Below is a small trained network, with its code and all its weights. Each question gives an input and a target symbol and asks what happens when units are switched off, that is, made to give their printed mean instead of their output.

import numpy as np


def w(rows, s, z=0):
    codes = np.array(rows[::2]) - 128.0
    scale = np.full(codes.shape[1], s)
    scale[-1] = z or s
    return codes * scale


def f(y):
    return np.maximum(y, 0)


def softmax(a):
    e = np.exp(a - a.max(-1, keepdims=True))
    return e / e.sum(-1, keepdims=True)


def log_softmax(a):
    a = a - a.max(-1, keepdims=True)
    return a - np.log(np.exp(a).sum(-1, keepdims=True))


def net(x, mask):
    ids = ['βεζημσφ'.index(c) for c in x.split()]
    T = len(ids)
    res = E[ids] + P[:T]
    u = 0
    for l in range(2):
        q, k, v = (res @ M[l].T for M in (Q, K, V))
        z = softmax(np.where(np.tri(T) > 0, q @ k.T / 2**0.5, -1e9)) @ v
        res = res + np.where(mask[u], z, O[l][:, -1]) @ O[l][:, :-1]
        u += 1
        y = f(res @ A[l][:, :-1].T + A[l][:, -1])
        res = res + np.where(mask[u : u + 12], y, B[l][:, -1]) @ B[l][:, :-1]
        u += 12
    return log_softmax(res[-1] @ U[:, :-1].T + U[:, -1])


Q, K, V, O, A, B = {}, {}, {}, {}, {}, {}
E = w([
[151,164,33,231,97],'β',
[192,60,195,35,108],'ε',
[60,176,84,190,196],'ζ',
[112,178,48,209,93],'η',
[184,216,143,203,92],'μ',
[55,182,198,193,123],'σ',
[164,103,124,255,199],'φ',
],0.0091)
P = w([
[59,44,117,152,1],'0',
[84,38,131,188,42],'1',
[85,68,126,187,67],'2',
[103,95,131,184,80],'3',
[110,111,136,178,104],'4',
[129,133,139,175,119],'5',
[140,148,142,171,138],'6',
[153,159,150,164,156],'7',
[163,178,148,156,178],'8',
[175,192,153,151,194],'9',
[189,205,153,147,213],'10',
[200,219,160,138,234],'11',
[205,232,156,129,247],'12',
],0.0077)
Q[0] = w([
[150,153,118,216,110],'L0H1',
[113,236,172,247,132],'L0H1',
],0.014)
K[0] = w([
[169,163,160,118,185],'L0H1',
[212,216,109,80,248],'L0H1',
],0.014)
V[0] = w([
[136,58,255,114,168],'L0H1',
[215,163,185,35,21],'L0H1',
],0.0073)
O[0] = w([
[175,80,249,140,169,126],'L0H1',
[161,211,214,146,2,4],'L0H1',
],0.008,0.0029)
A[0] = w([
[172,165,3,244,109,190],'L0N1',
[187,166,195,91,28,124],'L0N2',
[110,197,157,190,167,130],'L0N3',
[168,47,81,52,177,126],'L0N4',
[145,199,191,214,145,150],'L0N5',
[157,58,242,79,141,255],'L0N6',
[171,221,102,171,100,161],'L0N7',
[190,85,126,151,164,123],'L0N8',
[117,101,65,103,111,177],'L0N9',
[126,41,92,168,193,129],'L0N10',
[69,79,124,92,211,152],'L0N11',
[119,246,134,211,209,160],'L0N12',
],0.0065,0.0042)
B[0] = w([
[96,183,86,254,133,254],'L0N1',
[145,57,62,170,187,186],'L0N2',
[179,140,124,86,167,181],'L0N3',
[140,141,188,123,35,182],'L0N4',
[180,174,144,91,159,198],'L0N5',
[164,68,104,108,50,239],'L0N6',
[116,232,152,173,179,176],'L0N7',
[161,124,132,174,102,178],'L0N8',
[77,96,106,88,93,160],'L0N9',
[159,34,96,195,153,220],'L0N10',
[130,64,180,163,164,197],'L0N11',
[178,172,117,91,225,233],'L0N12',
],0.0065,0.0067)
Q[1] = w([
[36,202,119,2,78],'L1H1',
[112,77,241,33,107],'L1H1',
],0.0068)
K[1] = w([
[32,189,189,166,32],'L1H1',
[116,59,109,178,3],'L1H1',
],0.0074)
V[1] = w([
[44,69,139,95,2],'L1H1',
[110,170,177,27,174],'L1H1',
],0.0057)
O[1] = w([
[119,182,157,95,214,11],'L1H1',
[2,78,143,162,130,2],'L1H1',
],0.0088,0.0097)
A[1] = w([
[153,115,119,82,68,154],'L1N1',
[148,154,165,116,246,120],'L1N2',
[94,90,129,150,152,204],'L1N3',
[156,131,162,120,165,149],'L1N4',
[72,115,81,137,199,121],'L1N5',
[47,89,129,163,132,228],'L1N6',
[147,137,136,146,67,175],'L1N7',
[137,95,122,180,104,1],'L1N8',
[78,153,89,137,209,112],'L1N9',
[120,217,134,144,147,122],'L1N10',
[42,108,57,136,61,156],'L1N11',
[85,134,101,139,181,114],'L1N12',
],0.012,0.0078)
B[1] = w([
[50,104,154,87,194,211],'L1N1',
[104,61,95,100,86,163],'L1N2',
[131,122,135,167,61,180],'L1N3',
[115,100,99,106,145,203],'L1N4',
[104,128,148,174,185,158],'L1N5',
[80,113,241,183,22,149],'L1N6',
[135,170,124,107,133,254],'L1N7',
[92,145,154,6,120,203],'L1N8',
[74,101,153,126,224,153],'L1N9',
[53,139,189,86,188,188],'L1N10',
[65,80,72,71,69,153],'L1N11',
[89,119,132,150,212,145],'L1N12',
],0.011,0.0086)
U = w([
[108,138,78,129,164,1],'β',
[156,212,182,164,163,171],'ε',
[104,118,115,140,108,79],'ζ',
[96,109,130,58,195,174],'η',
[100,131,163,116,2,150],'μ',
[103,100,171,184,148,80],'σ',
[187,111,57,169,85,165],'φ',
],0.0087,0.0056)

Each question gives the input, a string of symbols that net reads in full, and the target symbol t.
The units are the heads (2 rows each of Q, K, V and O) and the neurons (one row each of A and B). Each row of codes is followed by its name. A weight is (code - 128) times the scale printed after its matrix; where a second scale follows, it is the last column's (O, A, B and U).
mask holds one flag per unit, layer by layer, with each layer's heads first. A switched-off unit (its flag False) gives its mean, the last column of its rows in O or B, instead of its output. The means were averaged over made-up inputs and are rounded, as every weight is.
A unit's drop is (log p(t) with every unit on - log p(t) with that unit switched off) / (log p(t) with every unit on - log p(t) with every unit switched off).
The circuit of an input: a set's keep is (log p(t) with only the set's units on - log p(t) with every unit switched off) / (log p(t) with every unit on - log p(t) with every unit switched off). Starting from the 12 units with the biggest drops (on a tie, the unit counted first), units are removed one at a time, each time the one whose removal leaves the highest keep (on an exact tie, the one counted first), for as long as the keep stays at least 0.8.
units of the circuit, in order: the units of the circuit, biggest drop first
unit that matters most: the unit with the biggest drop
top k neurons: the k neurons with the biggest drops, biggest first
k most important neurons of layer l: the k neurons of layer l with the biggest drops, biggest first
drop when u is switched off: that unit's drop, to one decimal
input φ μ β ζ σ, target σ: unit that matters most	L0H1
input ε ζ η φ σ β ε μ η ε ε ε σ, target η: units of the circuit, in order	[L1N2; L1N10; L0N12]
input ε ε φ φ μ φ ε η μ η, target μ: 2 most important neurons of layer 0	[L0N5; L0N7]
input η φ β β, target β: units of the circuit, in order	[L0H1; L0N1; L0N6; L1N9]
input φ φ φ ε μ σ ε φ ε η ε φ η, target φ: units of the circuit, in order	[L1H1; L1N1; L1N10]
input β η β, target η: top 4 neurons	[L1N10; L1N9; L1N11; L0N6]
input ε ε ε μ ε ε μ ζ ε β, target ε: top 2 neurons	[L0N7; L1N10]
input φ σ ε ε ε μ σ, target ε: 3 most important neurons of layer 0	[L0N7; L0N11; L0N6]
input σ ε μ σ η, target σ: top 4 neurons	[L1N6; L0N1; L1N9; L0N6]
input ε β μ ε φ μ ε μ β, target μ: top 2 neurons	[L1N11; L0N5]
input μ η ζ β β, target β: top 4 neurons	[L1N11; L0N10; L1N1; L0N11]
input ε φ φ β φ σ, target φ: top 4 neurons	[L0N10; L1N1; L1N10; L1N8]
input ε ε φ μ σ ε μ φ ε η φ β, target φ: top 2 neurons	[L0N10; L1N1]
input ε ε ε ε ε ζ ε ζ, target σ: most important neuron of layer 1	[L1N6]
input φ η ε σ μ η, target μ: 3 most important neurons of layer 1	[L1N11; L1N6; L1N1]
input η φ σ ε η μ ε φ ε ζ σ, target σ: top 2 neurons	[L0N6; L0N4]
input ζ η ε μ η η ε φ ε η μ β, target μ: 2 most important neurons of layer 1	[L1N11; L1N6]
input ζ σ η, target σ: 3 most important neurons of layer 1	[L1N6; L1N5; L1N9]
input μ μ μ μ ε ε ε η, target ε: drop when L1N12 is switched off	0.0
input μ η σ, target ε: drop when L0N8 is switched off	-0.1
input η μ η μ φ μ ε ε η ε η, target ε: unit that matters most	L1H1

□ □ □

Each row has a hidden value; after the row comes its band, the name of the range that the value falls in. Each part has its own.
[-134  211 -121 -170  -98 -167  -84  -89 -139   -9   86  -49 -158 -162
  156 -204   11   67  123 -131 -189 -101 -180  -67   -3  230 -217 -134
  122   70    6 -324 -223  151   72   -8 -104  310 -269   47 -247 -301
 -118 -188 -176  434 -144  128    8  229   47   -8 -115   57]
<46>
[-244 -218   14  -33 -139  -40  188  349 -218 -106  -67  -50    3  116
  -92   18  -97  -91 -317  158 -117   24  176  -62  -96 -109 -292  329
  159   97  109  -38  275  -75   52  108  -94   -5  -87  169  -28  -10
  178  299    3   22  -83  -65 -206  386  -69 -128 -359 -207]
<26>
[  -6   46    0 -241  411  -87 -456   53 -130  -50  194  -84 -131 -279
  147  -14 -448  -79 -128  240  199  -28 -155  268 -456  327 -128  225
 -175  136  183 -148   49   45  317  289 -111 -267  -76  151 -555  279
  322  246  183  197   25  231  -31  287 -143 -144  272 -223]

□ □ □

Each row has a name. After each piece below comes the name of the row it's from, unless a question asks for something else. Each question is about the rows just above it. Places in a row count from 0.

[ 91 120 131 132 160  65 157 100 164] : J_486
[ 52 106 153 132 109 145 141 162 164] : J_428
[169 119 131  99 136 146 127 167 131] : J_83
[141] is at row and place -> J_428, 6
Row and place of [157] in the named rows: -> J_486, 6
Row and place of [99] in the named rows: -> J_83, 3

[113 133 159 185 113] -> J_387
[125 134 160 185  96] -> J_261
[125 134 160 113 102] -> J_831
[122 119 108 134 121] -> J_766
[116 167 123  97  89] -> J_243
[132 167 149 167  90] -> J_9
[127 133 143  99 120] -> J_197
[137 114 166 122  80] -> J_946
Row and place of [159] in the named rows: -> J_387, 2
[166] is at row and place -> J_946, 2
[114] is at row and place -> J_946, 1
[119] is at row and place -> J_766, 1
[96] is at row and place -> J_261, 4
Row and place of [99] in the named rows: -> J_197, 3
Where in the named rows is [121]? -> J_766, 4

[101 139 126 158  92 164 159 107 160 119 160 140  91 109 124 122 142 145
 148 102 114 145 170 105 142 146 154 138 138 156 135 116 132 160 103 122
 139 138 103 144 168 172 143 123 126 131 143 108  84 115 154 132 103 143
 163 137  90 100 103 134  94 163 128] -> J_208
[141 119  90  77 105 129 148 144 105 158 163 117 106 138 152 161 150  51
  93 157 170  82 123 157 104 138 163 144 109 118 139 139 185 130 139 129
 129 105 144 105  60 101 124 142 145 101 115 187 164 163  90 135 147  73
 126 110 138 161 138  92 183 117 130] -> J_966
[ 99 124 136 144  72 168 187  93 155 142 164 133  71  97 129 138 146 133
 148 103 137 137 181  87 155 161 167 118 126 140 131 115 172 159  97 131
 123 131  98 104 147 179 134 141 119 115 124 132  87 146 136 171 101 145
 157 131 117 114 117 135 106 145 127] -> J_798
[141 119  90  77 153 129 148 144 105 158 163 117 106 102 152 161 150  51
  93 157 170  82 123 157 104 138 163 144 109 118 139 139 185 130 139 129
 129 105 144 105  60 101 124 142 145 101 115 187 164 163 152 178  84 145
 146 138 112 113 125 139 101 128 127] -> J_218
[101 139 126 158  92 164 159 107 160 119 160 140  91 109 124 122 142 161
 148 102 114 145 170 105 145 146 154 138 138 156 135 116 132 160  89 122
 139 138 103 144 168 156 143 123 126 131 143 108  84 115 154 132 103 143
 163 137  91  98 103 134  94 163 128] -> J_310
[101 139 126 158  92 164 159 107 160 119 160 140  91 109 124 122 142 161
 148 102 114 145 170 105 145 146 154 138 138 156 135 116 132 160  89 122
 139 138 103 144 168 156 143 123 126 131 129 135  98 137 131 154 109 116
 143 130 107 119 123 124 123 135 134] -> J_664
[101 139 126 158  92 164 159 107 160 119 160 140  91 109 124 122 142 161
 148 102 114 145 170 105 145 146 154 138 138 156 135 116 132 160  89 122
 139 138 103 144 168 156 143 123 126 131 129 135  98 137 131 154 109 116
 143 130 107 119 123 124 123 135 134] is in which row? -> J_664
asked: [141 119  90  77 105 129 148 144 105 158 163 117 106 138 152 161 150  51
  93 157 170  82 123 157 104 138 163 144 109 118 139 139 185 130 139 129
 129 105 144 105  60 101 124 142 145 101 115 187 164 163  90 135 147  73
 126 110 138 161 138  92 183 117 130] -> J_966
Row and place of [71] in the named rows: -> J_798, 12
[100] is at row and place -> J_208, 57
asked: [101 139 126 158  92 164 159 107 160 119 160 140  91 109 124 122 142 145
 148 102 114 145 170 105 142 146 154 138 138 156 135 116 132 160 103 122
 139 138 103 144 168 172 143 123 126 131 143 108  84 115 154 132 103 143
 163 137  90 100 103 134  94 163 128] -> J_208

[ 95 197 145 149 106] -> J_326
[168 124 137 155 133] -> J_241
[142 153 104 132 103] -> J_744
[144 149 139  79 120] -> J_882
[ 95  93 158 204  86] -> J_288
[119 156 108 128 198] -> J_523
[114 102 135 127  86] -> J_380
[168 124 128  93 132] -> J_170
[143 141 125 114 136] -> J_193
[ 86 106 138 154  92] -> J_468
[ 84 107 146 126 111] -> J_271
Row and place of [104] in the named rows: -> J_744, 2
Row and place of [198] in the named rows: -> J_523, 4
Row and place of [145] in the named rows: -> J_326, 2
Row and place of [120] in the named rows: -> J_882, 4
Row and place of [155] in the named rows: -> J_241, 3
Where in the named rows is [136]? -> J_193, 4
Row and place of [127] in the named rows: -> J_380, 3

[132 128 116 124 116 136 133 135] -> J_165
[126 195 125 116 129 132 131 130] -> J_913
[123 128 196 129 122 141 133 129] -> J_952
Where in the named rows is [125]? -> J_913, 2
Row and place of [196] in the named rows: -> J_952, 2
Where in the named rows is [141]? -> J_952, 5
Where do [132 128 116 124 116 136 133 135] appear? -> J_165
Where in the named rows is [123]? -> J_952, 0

□ □ □

Give the number of lines in the listing above that hold the string "range", with nothing else.

2